• [WHAT IS EXPECTED] In the listing below, lines with the string "multiply" are to be counted; the number is the entire reply.

• [INFORMATION PROVIDED]
Each row of a before or after table is a point. One or more steps were done to the points. Then noise was added and the rows were shuffled. The steps act on columns, c1 being the first. Name the steps. A step turns or swaps two columns, mirrors them in a line or flattens them onto one, adds a multiple of one to another, or multiplies or shifts one. Angles are multiples of 10 degrees, from the lower column toward the higher: turns from -170 to 170, lines from 10 to 170 but not 90. Use the fewest steps. Two steps may share a column if one is a turn and the other turns, adds or multiplies; they go together, in the order done. Otherwise the lowest column goes first.

Before:
[[ 27  39]
 [ 50   7]
 [ 15 -16]
 [ 51 -34]
 [-62  -1]
 [-18   1]
 [-67 -43]
 [ 27  10]
 [  1  11]
 [-14 -14]
 [-21 -52]
 [ -1 -61]]
After, 12 rows:
[[-57   0]
 [-15  12]
 [-44 -68]
 [ 10  54]
 [-54 -25]
 [  0 -23]
 [ 41  27]
 [  0 -62]
 [ 11   4]
 [-12 -14]
 [ 11  25]
 [-38  53]]
Steps: swap c1 and c2

Before:
[[ 25  42 -34   3  19 -13]
 [ 25  24 -24 -11  41   4]
 [  9  33 -13  -1   6 -18]
 [-32 -12   6  -4   6  35]
 [  9  62 -29  14  29 -23]
 [-25   5  15  31  -7  -6]
 [-14 -17 -18 -21   9  21]
 [ -7  -1  35  35  -5  21]
 [ 31  44 -15  -6  15   7]
 [ 13  53 -38  16  12   1]
 [ 22  30 -17  17  12 -27]
 [  7 -23 -32  -8 -17  40]
 [-23  28  39  22 -34  -8]]
After, 13 rows:
[[ -23   28  116  -43  -28  -13]
 [ -22    6   43  -46   -6  -23]
 [  26   22  -74   19   44    9]
 [ -13  -16  -53   61   10    3]
 [  20   32  -49  -60   12    7]
 [   8  -22  -96   70  -17  -22]
 [   6   62  -83  -57   27    6]
 [ -32  -14   20   54    9  -20]
 [  12   52 -114  -21   12   -9]
 [  33   43  -47   18   18    1]
 [  -7   -2  103  -14   -3  -42]
 [  28   42  -99  -21   20    4]
 [   8   32  -36  -28    3   13]]
Steps: multiply c3 by 3; turn c4 and c6 by -130 degrees; multiply c4 by 2

Before, 11 rows:
[[ 10 -18  13   6   3   6  -2  13  13]
 [-10 -35  -7  12  13  -2  11  24  -1]
 [  4  31  29 -16  -1 -32  19 -19  -1]
 [ 15  17  15 -29 -17  -5  19  -1 -11]
 [  4  15   4 -22 -19  -7  29 -10   8]
 [  3 -12 -14   7  -2  12   4  -7   3]
 [-11 -40   2  -5   2 -10 -13   4   3]
 [  0 -14 -11  15 -18  -5  -6  18  -3]
 [ 11 -16 -17  -7  11 -11  -7  15  -4]
 [ -9 -18  -2   7   2  17  -2   7 -16]
 [ 22 -38 -10  12  -4 -11   4   6 -14]]
After, 11 rows:
[[  78   49   -4   -9  -15   14   19    0  -33]
 [  71  -50   20   -6   13  -11   -4   10   -4]
 [  67   93   17   -6   -6   39   17  -18  -22]
 [  69  -56  -13   -5    3   10   -1   13   15]
 [  61   46    7  -12  -16    8   33  -12  -18]
 [  52 -124    6   -7    3    7  -12    4    6]
 [  59  -37   -5    5   -2  -15    5   -8    3]
 [  81 -111   13   18   -2   -5    3    5   -3]
 [  50 -106    6   16   11   -2   11   25    0]
 [  54  -55  -15   12    0  -11   -6    6   -9]
 [  58  -47   11    9  -20   -6   -6   19   12]]
Steps: shift c1 by 60; multiply c2 by 3; turn c3 and c6 by 120 degrees; add -0.5 times c7 to c9; turn c4 and c9 by 40 degrees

• [RESPONSE TO THIS TASK] 2